=== MATERIAL SHOWN ===
Below is a small trained network, with its code and all its weights. Each question gives an input and a target symbol and asks what happens when units are switched off, that is, made to give their printed mean instead of their output.

import numpy as np


def w(rows, s, z=0):
    codes = np.array(rows[::2]) - 128.0
    scale = np.full(codes.shape[1], s)
    scale[-1] = z or s
    return codes * scale


def f(y):
    return np.maximum(y, 0)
===
**EXERCISE AIM:**
Please count up the lines above that include the string "scale" and respond with the total alone.

**SOLUTION FOR THIS PROBLEM:**
3